### EXERCISE BRIEF
Are you able to retype all the records below exactly?

### RECORDED INFORMATION
◇ ◇ ◇ ◇ ◇ ◇ ◇

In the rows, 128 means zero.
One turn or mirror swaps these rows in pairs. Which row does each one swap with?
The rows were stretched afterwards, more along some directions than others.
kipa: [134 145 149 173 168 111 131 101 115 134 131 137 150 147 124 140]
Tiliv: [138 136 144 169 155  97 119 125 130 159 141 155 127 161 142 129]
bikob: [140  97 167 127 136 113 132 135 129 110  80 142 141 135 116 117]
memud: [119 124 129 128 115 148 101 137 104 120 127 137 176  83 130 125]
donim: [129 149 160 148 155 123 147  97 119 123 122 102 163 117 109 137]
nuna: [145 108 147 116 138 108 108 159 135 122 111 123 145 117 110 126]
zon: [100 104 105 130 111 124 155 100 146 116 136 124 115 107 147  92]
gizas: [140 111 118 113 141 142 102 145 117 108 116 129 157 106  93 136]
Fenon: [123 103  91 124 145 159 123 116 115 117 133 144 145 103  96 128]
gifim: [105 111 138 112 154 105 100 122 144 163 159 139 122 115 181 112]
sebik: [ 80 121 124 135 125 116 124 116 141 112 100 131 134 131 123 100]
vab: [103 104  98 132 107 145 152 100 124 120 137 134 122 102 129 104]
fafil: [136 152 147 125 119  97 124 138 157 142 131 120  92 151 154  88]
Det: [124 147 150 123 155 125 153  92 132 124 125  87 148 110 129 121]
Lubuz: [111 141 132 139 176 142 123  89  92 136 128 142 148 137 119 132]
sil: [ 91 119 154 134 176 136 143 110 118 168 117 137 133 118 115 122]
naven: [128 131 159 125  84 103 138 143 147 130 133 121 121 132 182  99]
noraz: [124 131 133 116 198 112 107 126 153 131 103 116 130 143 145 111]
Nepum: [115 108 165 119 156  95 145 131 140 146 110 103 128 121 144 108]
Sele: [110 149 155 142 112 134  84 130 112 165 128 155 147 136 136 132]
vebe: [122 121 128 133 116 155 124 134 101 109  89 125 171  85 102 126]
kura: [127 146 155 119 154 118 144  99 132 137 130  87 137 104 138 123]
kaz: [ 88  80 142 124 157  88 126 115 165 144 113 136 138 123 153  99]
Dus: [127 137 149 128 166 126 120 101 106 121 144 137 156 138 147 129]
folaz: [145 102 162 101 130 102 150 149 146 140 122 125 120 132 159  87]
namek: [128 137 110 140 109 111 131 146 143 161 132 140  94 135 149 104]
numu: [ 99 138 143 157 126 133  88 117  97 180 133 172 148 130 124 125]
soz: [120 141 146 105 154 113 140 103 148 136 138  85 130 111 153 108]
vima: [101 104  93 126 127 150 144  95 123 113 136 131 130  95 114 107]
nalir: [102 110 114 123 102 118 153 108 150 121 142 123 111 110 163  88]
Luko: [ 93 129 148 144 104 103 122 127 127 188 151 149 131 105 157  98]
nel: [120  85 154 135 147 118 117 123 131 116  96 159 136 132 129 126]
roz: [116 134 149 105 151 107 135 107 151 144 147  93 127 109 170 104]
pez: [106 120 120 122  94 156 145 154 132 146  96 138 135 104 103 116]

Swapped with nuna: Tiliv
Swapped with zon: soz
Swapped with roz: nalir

◇ ◇ ◇ ◇ ◇ ◇ ◇

### RESPONSE FOR THIS EXERCISE
In the rows, 128 means zero.
One turn or mirror swaps these rows in pairs. Which row does each one swap with?
The rows were stretched afterwards, more along some directions than others.
kipa: [134 145 149 173 168 111 131 101 115 134 131 137 150 147 124 140]
Tiliv: [138 136 144 169 155  97 119 125 130 159 141 155 127 161 142 129]
bikob: [140  97 167 127 136 113 132 135 129 110  80 142 141 135 116 117]
memud: [119 124 129 128 115 148 101 137 104 120 127 137 176  83 130 125]
donim: [129 149 160 148 155 123 147  97 119 123 122 102 163 117 109 137]
nuna: [145 108 147 116 138 108 108 159 135 122 111 123 145 117 110 126]
zon: [100 104 105 130 111 124 155 100 146 116 136 124 115 107 147  92]
gizas: [140 111 118 113 141 142 102 145 117 108 116 129 157 106  93 136]
Fenon: [123 103  91 124 145 159 123 116 115 117 133 144 145 103  96 128]
gifim: [105 111 138 112 154 105 100 122 144 163 159 139 122 115 181 112]
sebik: [ 80 121 124 135 125 116 124 116 141 112 100 131 134 131 123 100]
vab: [103 104  98 132 107 145 152 100 124 120 137 134 122 102 129 104]
fafil: [136 152 147 125 119  97 124 138 157 142 131 120  92 151 154  88]
Det: [124 147 150 123 155 125 153  92 132 124 125  87 148 110 129 121]
Lubuz: [111 141 132 139 176 142 123  89  92 136 128 142 148 137 119 132]
sil: [ 91 119 154 134 176 136 143 110 118 168 117 137 133 118 115 122]
naven: [128 131 159 125  84 103 138 143 147 130 133 121 121 132 182  99]
noraz: [124 131 133 116 198 112 107 126 153 131 103 116 130 143 145 111]
Nepum: [115 108 165 119 156  95 145 131 140 146 110 103 128 121 144 108]
Sele: [110 149 155 142 112 134  84 130 112 165 128 155 147 136 136 132]
vebe: [122 121 128 133 116 155 124 134 101 109  89 125 171  85 102 126]
kura: [127 146 155 119 154 118 144  99 132 137 130  87 137 104 138 123]
kaz: [ 88  80 142 124 157  88 126 115 165 144 113 136 138 123 153  99]
Dus: [127 137 149 128 166 126 120 101 106 121 144 137 156 138 147 129]
folaz: [145 102 162 101 130 102 150 149 146 140 122 125 120 132 159  87]
namek: [128 137 110 140 109 111 131 146 143 161 132 140  94 135 149 104]
numu: [ 99 138 143 157 126 133  88 117  97 180 133 172 148 130 124 125]
soz: [120 141 146 105 154 113 140 103 148 136 138  85 130 111 153 108]
vima: [101 104  93 126 127 150 144  95 123 113 136 131 130  95 114 107]
nalir: [102 110 114 123 102 118 153 108 150 121 142 123 111 110 163  88]
Luko: [ 93 129 148 144 104 103 122 127 127 188 151 149 131 105 157  98]
nel: [120  85 154 135 147 118 117 123 131 116  96 159 136 132 129 126]
roz: [116 134 149 105 151 107 135 107 151 144 147  93 127 109 170 104]
pez: [106 120 120 122  94 156 145 154 132 146  96 138 135 104 103 116]

Swapped with nuna: Tiliv
Swapped with zon: soz
Swapped with roz: nalir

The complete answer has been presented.